Of the entries below, return only those lines from the line with "23] => [ 10 -10" to the line with "[ 23 -18 -15", exactly, both included.

**Data provided**

[Start of Attachment]

Rows are points. Two turns around zero, p and q, are shown by what they do to some points. Where does a point land after both, in the order given? Backwards means that the second turn is done in reverse. Each puzzle has new turns, and all numbers are rounded.

Turn p:
[ -7 -22  22] => [-11 -24  19]
[ 5 16 47] => [ 2 10 49]
[-10 -21  15] => [-13 -21  11]
[ 22 -11 -53] => [ 25  -7 -52]
[-23  22   7] => [-21  23   8]
[ 13  17 -36] => [ 18  20 -33]
Turn q:
[-36  22 -52] => [-17  19 -62]
[ 18 -16   0] => [ 16 -17   7]
[ 19 -11  23] => [ 10 -10  28]
[44 15 18] => [38 14 29]
[-39  -9  -7] => [-36  -7 -18]
[-6 -1 18] => [-11   1  15]
Where do these land?
p, then q: [23 45 -4] => [29 41  8]
p, then q: [-18  -4  -6] => [-15  -1 -13]
q, then p: [-7 11 30] => [-15  13  26]
q, then p: [  1 -51 -20] => [ -1 -51 -21]

Turn p:
[ -7  25   3  44 -26   8] => [ 13   5   2  30 -46  11]
[-23  26 -16  -6 -40  17] => [-22  24 -18  -8 -42  12]
[ 27 -20   9 -28 -18 -32] => [  6 -14  10 -38   3 -39]
[ 20 -12 -19 -13  39 -16] => [  7  -2 -13   4  46 -22]
[ 30  -2  13  14  33 -12] => [ 32  -4  16  16  29 -12]
[-37 -48  -2  17  -9  28] => [-22 -48 -14   0  -7  42]
[ 23 -18 -15 -43   8 -24] => [ -5  -1 -11 -34  31 -36]
[-21  23  11   1  45 -14] => [-17  19  24  34  30  -1]
[-12  25  16  14 -33  45] => [  7  21   4  -4 -43  44]
Turn q:
[ 18  18  29  -5 -24   0] => [ 25  25  27   1 -12   1]
[ 16 -33  33  -5 -39  -5] => [ 37 -19  27  20 -34   5]
[-15   8  46   3   4  -6] => [-5  5 45 15 12  4]
[ 12  62  -3  16 -33 -14] => [ -5  68   6  -3 -23 -19]
[ 17 -18 -30  22  35 -17] => [ -2 -17 -39  14  24 -30]
[ 18  -3 -24 -11  18  13] => [ 12  -5 -28 -18  16   1]
[-32 -25 -44  13  43  31] => [-39 -32 -49   0  30  27]
[-35  -9  -7 -33  -3  -1] => [-23 -25  12 -30 -11  11]
Where do these land?
p, then q: [-33  13 -30 -41 -41  15] => [-44   8   1 -47 -36  18]
p, then q: [ 35   5   1 -17   5 -17] => [ 13   3   9 -15  13 -35]
p, then q: [ -8   8 -10  35  41 -29] => [-15   3 -12  53  19 -21]
p, then q: [-12   3 -19  14   0  41] => [ -3  15 -35  -3  -4  30]
p, then q: [  8 -17  17   7 -40   3] => [ 28 -16  10  -9 -32   8]
q, then p: [16 41 18 22 19 18] => [13 42 12 34 15  6]
q, then p: [ -7 -54  22 -20  16 -31] => [  9 -63  19 -16  18  -7]

Turn p:
[ 22  -5  14 -10   1 -19   0  10] => [ 21  -7  13 -14   0 -17  -4  12]
[ 13  -5  13 -45 -40  18  10  44] => [  9 -24 -16 -37 -29  19  -6  53]
[ -1 -47 -13 -10  41   6 -18  14] => [ -5 -33   3 -14  53   8 -21 -10]
[ 14  15  13  20 -66   9  37  15] => [ 20  -4 -20  29 -52   3  29  43]
[-23  57 -17  42  36  -5 -12 -10] => [-25  70  -3  29  23 -14   1 -17]
[ 31  -1  -1  -5  20  29 -25 -15] => [ 24  10  16  -2  14  33 -26 -14]
[-12  10 -33  12  13 -17 -21 -22] => [-12  17 -13  12   8 -17 -19 -37]
[-11 -13  33  18 -36   7 -19 -16] => [-13 -19  30  30 -35   7  -6   5]
[-33 -11  -9 -21  30 -27  47 -21] => [-19  -9 -10 -31  17 -21  51 -34]
Turn q:
[ -5 -13   0 -20  32   6  -8  13] => [-11 -19   2  -8  28  11 -18   8]
[ -3 -39 -20  -9 -18   6  37   1] => [  6 -42 -11   0 -17  17  34  10]
[-18  14  12 -40 -28 -20  22  -4] => [-18   3   7 -41  -4 -16  40  -4]
[ 60  53  22  46  73  35 -29 -40] => [ 55  62   5  44  59  21 -54 -48]
[  6   1  -2   2 -16  20  12  41] => [ -1  10   5  -3 -13  27   7  38]
[-37   3  -1  -3 -25  17 -12 -12] => [-29   1  -2 -12 -33   7  -4 -21]
[ 10  -4 -24 -15 -20 -15 -15   4] => [ 11  -7 -18 -22 -15 -19  -6  14]
[ 32  11  57  24  26   6 -25 -16] => [ 26  26  52  22  24  -5 -29 -23]
[-18 -28 -31   5 -26 -17   1   5] => [-10 -29 -22   3 -33 -16   8  15]
[-29   3 -13  10   2 -38  17   7] => [-29  -4 -18  16   3 -29  23  10]
Where do these land?
q, then p: [-28   7 -36  18 -12  -7 -16  34] => [-34   0 -40  13  -6 -15 -22  19]
q, then p backwards: [  0   9  -8  19 -38  56  19   2] => [  6  28   6 -10 -32  49  13 -29]
q, then p: [ 6 43 14 -2 -8 -6 14 -7] => [  6  38  -2 -16 -10  -5  23  -3]
p, then q: [  7   0 -25 -40  28 -41  12  -2] => [ 12 -21 -20 -38  35 -31   9 -12]
p, then q backwards: [-22 -53  16  -8 -42  36 -19 -61] => [-40 -66  14  14 -15  56   4 -33]
q, then p: [ -7  -2  13 -15  10  26 -17  -6] => [-12  -1  20  -9  -5  24 -13 -11]
q, then p: [ 37 -19  12  -3 -20 -16 -19  11] => [ 28 -14  19 -11  -8 -19 -17  29]
p, then q: [ 25  22 -22  16  26 -23  -2   2] => [ 19  25 -18   5  31 -26  -8  -3]
q, then p: [-19  -6  35  15  55 -25  27  27] => [-33   9  30  20  56 -13  32  11]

[End of Attachment]

**Response for this exercise**
[ 19 -11  23] => [ 10 -10  28]
[44 15 18] => [38 14 29]
[-39  -9  -7] => [-36  -7 -18]
[-6 -1 18] => [-11   1  15]
Where do these land?
p, then q: [23 45 -4] => [29 41  8]
p, then q: [-18  -4  -6] => [-15  -1 -13]
q, then p: [-7 11 30] => [-15  13  26]
q, then p: [  1 -51 -20] => [ -1 -51 -21]

Turn p:
[ -7  25   3  44 -26   8] => [ 13   5   2  30 -46  11]
[-23  26 -16  -6 -40  17] => [-22  24 -18  -8 -42  12]
[ 27 -20   9 -28 -18 -32] => [  6 -14  10 -38   3 -39]
[ 20 -12 -19 -13  39 -16] => [  7  -2 -13   4  46 -22]
[ 30  -2  13  14  33 -12] => [ 32  -4  16  16  29 -12]
[-37 -48  -2  17  -9  28] => [-22 -48 -14   0  -7  42]
[ 23 -18 -15 -43   8 -24] => [ -5  -1 -11 -34  31 -36]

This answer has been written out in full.